TASK TO COMPLETE
Go through the entries below and print, exactly, the lines starting at the one with "[79 82 107 142 60 92 122 115 111 115]" and ending at the one with "[121 121 87 119 120 82 51 124 90 109]", keeping both ends and no others.

[Stored dataset items]
========================================
In the rows, zero is written as 100.
Z: rows in a few groups, each row roughly a mix of its group's directions
Z (144 x 10)
[113 98 108 104 116 78 92 133 86 155]
[59 124 139 104 83 94 96 99 114 69]
[79 82 107 142 60 92 122 115 111 115]
[120 88 82 100 100 102 92 161 104 126]
[115 130 87 105 123 104 73 150 86 108]
[127 74 59 124 109 120 84 79 81 89]
[73 89 75 110 61 67 119 89 102 126]
[132 120 79 74 67 93 85 109 64 93]
[129 110 83 104 55 123 101 63 109 104]
[133 124 105 113 90 66 64 119 92 120]
[59 109 137 103 72 86 117 113 88 74]
[113 92 84 102 140 109 121 99 65 61]
[134 103 58 86 110 99 106 106 77 139]
[142 107 85 94 149 109 79 113 88 93]
[94 115 127 96 136 109 72 112 92 56]
[64 82 104 75 107 92 100 60 132 80]
[108 98 82 122 117 107 83 146 74 68]
[86 114 116 84 58 90 135 82 131 103]
[116 96 84 128 112 108 78 137 70 67]
[106 110 113 121 65 115 93 150 101 76]
[85 136 142 102 90 94 88 107 58 101]
[77 153 111 98 104 85 86 125 88 75]
[121 121 87 119 120 82 51 124 90 109]
[70 127 115 72 59 84 103 74 101 94]
[99 115 47 120 99 78 71 108 88 81]
[89 87 107 134 119 114 48 97 84 117]
[117 108 42 128 98 105 79 97 85 92]
[85 100 124 125 125 139 111 83 81 68]
[66 66 101 102 121 118 116 57 104 107]
[83 153 117 75 98 96 68 96 107 86]
[65 47 87 96 99 112 107 98 71 109]
[68 111 107 88 70 75 131 61 100 101]
[75 104 111 93 69 102 151 82 117 83]
[132 68 74 137 114 114 82 81 104 87]
[129 76 82 121 121 122 101 133 74 80]
[138 110 82 98 87 107 92 79 84 50]
[56 91 97 125 125 84 68 86 76 106]
[42 93 116 89 86 101 122 77 111 112]
[118 49 75 74 89 90 118 94 117 116]
[86 149 108 81 88 87 91 68 129 104]
[71 132 116 78 87 90 135 91 115 69]
[74 59 77 86 111 85 105 139 118 106]
[107 81 83 106 140 95 80 136 73 123]
[72 94 84 103 74 99 158 95 102 86]
[102 105 109 109 47 106 134 106 102 67]
[62 141 125 107 126 88 91 109 110 78]
[102 118 115 78 77 71 128 105 123 140]
[104 116 112 88 42 75 124 95 110 112]
[128 104 88 124 112 101 53 114 74 76]
[152 116 103 71 106 135 92 106 98 88]
[101 113 117 148 110 111 85 128 64 92]
[83 129 123 85 62 102 132 101 129 112]
[109 68 76 75 95 101 126 79 140 116]
[72 48 96 121 115 76 93 79 105 95]
[80 126 107 78 78 84 110 63 138 103]
[111 134 99 90 51 97 98 115 117 68]
[61 85 111 74 79 81 93 63 123 104]
[96 49 89 102 104 118 96 72 129 125]
[128 130 100 77 67 76 132 120 105 100]
[131 133 92 132 109 93 89 107 57 105]
[69 93 139 90 100 79 144 103 98 83]
[91 64 93 72 133 90 66 119 82 109]
[55 75 104 127 91 114 112 70 103 74]
[109 102 79 93 48 99 127 106 105 135]
[111 71 120 85 90 149 130 84 105 92]
[119 103 122 104 88 86 92 93 143 147]
[78 125 134 117 76 89 112 129 77 77]
[100 63 93 131 137 132 80 104 105 91]
[98 67 96 142 130 133 120 101 99 92]
[122 125 104 73 54 69 101 101 106 118]
[115 91 94 132 84 70 112 49 96 104]
[87 95 140 73 107 111 101 62 100 66]
[90 71 87 115 139 80 79 100 87 62]
[132 137 95 66 71 90 117 115 102 84]
[144 73 90 92 90 111 121 137 78 102]
[103 135 90 106 59 112 123 65 100 79]
[126 93 91 95 68 106 104 117 110 155]
[74 92 119 92 56 77 81 90 122 126]
[117 111 133 80 56 109 106 102 103 137]
[92 124 96 128 134 71 75 132 95 87]
[85 142 98 85 98 97 133 131 130 88]
[102 73 75 67 109 75 79 59 99 105]
[97 41 85 119 123 101 103 94 87 122]
[84 119 93 73 119 68 112 131 80 132]
[71 89 128 122 107 118 83 53 91 89]
[125 119 88 112 80 88 85 132 108 147]
[128 75 76 124 131 113 102 127 81 123]
[110 127 102 114 89 90 123 157 87 90]
[120 90 72 138 106 105 113 141 95 125]
[68 139 110 78 94 66 89 130 105 103]
[90 95 119 94 146 85 71 139 101 112]
[129 107 84 66 103 99 134 117 59 100]
[109 133 97 109 73 68 80 117 65 80]
[67 86 85 108 155 101 87 116 116 105]
[102 130 117 138 129 95 90 138 85 102]
[119 92 79 115 123 118 81 132 71 66]
[67 93 118 108 69 89 128 61 118 108]
[95 106 134 101 68 93 107 134 62 81]
[117 92 73 71 56 85 107 69 107 109]
[80 88 112 101 88 81 125 49 116 125]
[66 140 120 96 69 93 97 118 96 72]
[92 83 146 76 130 95 90 125 107 123]
[94 123 108 101 52 67 133 104 112 95]
[111 122 103 127 66 88 75 125 86 65]
[79 96 114 119 121 119 138 93 85 57]
[100 145 119 113 69 100 125 108 110 131]
[117 103 107 144 98 117 114 143 89 124]
[64 123 135 116 87 103 97 59 105 87]
[104 54 71 105 91 129 116 96 129 118]
[128 49 95 124 105 115 125 84 88 103]
[104 94 79 86 62 108 131 84 141 116]
[69 153 126 108 113 98 98 123 102 88]
[109 86 84 137 114 103 67 89 74 64]
[87 108 119 81 80 129 116 61 129 79]
[100 124 86 87 51 116 133 78 93 106]
[110 115 105 139 87 103 132 59 124 105]
[103 122 87 104 53 85 126 99 101 140]
[119 108 79 118 112 102 80 140 102 145]
[128 116 72 122 132 82 71 105 72 104]
[118 110 82 102 134 81 65 122 64 106]
[109 84 121 119 47 82 97 120 91 124]
[86 51 96 98 113 110 125 74 93 68]
[73 110 124 108 58 116 74 82 79 80]
[93 58 59 105 116 93 115 90 103 133]
[93 68 67 134 120 103 113 132 96 120]
[113 63 83 129 143 101 86 125 96 109]
[115 123 103 102 59 74 91 60 88 80]
[126 123 95 51 100 99 125 128 92 116]
[132 68 72 115 67 113 116 89 106 124]
[109 79 138 130 83 76 81 85 68 103]
[77 103 104 142 69 67 113 109 93 126]
[131 93 91 82 64 98 119 126 125 130]
[113 124 104 122 81 84 70 147 83 90]
[85 74 83 57 114 90 94 57 111 94]
[92 45 91 125 104 99 89 133 92 117]
[75 142 107 73 79 61 96 88 101 110]
[62 129 79 93 129 76 86 119 78 88]
[121 132 83 91 109 74 103 141 71 85]
[70 85 76 117 63 68 119 94 106 123]
[75 96 146 76 135 85 100 122 94 99]
[126 124 112 100 116 111 62 71 70 81]
[141 132 69 83 74 95 98 108 121 87]
[79 102 128 96 122 56 99 140 95 103]
[49 79 128 101 100 112 120 77 121 107]

one row of each group, then the others: which group is each in?
[97 109 68 91 46 88 118 102 126 99]
M
[101 132 131 116 78 94 102 137 68 86]
X
[102 71 100 138 131 110 58 96 91 108]
W
[82 89 140 65 115 104 85 115 132 118]
Y

[117 118 93 63 64 76 97 112 124 126]
X
[135 108 68 110 120 86 67 123 85 122]
X
[72 115 110 73 115 123 62 80 129 99]
W
[103 48 53 85 104 111 102 102 94 97]
M
[118 52 82 113 111 119 116 72 76 87]
Y
[91 125 132 127 114 78 118 138 117 111]
Y
[124 96 91 112 125 115 58 127 67 92]
W
[93 66 118 59 100 92 118 109 69 126]
Y
[129 95 60 105 85 81 92 119 62 118]
M
[151 101 82 101 125 113 77 130 96 86]
W
[51 79 130 134 114 98 105 103 111 93]
M
[61 96 126 63 82 93 125 96 126 91]
Y
[94 96 115 90 57 121 126 61 110 81]
W
[102 139 106 139 89 87 126 134 101 94]
X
========================================
RESPONSE FOR THIS EXERCISE
[79 82 107 142 60 92 122 115 111 115]
[120 88 82 100 100 102 92 161 104 126]
[115 130 87 105 123 104 73 150 86 108]
[127 74 59 124 109 120 84 79 81 89]
[73 89 75 110 61 67 119 89 102 126]
[132 120 79 74 67 93 85 109 64 93]
[129 110 83 104 55 123 101 63 109 104]
[133 124 105 113 90 66 64 119 92 120]
[59 109 137 103 72 86 117 113 88 74]
[113 92 84 102 140 109 121 99 65 61]
[134 103 58 86 110 99 106 106 77 139]
[142 107 85 94 149 109 79 113 88 93]
[94 115 127 96 136 109 72 112 92 56]
[64 82 104 75 107 92 100 60 132 80]
[108 98 82 122 117 107 83 146 74 68]
[86 114 116 84 58 90 135 82 131 103]
[116 96 84 128 112 108 78 137 70 67]
[106 110 113 121 65 115 93 150 101 76]
[85 136 142 102 90 94 88 107 58 101]
[77 153 111 98 104 85 86 125 88 75]
[121 121 87 119 120 82 51 124 90 109]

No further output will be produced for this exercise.